Collected data:
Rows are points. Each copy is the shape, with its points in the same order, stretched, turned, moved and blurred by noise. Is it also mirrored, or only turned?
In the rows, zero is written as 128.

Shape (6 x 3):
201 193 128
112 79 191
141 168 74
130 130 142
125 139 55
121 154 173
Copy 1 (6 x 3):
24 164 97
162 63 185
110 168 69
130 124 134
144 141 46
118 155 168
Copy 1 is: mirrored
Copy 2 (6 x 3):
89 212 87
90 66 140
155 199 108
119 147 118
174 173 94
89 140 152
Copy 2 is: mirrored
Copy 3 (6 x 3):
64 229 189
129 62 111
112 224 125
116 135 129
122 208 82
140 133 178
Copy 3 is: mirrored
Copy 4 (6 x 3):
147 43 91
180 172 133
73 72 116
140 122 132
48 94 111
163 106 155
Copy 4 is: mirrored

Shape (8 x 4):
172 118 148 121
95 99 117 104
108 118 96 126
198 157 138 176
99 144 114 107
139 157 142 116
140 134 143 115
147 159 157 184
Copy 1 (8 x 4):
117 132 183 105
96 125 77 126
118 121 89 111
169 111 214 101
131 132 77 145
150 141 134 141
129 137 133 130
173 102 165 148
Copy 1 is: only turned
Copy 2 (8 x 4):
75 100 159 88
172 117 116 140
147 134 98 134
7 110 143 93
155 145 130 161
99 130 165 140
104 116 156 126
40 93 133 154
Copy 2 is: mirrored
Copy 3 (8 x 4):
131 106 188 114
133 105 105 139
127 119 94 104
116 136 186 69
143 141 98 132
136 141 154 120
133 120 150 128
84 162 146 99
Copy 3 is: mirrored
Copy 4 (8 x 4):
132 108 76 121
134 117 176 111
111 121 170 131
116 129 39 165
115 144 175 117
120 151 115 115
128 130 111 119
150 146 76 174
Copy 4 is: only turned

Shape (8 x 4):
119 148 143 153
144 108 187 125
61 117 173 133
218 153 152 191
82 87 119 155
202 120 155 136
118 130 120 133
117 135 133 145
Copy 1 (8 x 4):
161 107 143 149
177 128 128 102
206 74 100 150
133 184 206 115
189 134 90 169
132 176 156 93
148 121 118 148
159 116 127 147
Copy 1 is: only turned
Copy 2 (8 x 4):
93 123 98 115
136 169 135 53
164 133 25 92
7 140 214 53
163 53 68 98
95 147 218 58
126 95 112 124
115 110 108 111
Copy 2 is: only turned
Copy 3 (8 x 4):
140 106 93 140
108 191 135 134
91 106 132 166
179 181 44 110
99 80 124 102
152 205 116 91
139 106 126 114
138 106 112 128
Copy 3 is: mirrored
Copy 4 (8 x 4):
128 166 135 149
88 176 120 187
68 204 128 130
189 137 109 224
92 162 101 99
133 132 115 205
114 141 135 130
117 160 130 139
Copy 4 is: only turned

...

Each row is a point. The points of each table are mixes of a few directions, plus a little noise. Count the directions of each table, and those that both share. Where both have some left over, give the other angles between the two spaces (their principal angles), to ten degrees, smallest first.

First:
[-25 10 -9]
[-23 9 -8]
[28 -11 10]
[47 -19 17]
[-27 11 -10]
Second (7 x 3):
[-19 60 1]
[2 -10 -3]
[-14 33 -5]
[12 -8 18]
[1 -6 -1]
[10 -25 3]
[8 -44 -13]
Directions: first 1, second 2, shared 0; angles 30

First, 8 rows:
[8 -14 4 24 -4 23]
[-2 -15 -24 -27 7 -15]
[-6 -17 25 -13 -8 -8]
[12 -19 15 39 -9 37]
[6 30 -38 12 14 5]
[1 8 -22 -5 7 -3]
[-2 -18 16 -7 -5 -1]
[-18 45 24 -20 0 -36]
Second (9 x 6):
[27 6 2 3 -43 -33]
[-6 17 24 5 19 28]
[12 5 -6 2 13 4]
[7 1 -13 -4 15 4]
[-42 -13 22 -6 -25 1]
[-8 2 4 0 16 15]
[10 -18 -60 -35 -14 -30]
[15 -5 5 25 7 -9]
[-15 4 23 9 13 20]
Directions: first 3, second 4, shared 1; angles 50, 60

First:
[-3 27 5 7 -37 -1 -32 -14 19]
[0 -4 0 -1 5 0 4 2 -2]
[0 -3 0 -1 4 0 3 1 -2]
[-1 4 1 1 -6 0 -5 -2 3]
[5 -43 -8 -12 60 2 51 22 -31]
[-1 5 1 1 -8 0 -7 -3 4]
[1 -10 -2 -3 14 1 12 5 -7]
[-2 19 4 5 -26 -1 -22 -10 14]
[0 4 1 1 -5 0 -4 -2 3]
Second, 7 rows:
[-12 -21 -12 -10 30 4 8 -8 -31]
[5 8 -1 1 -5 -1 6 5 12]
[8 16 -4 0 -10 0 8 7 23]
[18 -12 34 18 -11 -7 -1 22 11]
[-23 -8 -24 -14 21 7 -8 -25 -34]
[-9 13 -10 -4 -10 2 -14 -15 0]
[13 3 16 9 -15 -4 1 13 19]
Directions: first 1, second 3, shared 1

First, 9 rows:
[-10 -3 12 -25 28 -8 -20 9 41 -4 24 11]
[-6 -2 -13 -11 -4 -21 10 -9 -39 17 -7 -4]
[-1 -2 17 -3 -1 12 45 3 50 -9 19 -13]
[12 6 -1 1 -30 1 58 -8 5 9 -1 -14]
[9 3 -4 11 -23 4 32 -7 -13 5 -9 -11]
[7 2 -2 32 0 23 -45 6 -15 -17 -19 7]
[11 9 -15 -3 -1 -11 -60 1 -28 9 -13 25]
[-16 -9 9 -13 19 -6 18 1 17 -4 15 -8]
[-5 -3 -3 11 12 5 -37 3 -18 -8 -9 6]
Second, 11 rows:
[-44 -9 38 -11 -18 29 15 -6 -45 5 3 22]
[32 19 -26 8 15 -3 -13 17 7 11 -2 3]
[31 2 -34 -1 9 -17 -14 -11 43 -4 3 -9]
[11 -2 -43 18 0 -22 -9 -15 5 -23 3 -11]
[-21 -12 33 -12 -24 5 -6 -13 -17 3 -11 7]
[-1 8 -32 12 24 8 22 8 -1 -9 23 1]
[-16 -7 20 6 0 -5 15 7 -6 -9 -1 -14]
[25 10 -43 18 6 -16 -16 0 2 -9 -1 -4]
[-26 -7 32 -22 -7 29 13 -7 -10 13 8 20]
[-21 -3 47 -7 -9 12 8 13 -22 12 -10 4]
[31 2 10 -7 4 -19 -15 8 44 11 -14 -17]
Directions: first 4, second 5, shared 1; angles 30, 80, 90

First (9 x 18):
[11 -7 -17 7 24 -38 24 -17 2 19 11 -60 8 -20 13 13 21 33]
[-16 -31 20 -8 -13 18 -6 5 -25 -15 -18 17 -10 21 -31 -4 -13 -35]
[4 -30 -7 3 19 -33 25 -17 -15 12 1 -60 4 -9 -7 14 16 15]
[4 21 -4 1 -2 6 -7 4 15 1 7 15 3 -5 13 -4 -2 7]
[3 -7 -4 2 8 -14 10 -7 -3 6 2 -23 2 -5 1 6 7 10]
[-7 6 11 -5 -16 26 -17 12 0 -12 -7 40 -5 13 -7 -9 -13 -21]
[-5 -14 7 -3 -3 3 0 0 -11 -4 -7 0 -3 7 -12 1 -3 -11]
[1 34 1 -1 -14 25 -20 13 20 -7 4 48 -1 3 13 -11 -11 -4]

---

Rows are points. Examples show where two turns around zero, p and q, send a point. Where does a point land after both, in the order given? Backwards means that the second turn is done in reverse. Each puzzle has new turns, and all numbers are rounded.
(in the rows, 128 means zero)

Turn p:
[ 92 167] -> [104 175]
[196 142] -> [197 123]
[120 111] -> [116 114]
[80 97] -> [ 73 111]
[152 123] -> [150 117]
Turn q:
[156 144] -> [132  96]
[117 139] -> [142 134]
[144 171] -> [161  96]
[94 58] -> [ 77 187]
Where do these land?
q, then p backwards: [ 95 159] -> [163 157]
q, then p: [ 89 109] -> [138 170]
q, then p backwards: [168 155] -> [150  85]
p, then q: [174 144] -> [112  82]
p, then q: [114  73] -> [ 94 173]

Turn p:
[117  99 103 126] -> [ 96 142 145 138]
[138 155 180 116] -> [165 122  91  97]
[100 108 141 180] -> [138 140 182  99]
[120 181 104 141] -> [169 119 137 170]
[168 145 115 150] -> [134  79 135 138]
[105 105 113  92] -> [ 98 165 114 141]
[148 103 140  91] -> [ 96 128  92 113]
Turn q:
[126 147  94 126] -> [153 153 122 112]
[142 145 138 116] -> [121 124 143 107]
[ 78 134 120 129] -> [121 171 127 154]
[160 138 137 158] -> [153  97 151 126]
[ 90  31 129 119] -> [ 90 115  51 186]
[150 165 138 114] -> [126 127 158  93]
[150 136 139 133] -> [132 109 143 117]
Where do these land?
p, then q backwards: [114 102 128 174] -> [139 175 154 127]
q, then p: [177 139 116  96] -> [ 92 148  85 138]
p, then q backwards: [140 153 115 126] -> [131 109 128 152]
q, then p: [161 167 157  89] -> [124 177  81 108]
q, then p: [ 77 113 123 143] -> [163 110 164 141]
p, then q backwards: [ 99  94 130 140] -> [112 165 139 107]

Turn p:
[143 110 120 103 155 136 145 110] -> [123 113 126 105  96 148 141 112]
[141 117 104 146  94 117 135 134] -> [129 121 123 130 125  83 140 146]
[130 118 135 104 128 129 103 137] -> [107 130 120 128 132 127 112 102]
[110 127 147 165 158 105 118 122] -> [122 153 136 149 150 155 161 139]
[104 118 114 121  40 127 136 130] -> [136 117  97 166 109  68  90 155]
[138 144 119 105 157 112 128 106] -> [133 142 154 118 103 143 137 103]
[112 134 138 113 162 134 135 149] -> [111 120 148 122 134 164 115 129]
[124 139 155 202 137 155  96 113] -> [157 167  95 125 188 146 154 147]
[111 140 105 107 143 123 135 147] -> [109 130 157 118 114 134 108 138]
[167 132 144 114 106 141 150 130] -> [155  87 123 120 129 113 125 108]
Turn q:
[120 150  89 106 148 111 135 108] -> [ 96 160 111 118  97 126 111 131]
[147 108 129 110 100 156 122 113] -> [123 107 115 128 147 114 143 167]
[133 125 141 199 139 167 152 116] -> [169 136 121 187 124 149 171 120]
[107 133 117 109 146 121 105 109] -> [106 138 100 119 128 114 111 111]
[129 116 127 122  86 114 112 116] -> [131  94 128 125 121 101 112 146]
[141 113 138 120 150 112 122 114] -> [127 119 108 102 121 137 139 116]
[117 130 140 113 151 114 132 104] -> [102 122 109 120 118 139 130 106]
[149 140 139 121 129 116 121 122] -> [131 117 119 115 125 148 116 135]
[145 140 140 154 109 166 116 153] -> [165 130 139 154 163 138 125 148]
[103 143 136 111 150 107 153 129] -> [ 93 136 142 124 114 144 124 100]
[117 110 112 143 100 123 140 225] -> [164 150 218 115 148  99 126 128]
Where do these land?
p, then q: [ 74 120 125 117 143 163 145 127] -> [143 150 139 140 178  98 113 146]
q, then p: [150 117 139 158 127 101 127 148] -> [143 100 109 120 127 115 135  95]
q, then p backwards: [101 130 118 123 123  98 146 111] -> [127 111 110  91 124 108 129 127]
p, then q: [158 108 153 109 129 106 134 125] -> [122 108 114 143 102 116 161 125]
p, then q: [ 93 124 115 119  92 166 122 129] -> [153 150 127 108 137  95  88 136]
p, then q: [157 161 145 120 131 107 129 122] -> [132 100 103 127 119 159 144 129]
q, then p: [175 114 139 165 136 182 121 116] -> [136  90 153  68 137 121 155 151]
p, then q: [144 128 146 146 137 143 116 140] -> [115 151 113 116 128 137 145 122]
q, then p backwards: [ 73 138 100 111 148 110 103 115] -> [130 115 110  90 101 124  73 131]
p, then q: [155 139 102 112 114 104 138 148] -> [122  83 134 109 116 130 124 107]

What you should do:
Which lines above run from the one containing "108 118 96 126" to the one containing "7 110 143 93"? Give them again exactly, both ends included.

Solution:
108 118 96 126
198 157 138 176
99 144 114 107
139 157 142 116
140 134 143 115
147 159 157 184
Copy 1 (8 x 4):
117 132 183 105
96 125 77 126
118 121 89 111
169 111 214 101
131 132 77 145
150 141 134 141
129 137 133 130
173 102 165 148
Copy 1 is: only turned
Copy 2 (8 x 4):
75 100 159 88
172 117 116 140
147 134 98 134
7 110 143 93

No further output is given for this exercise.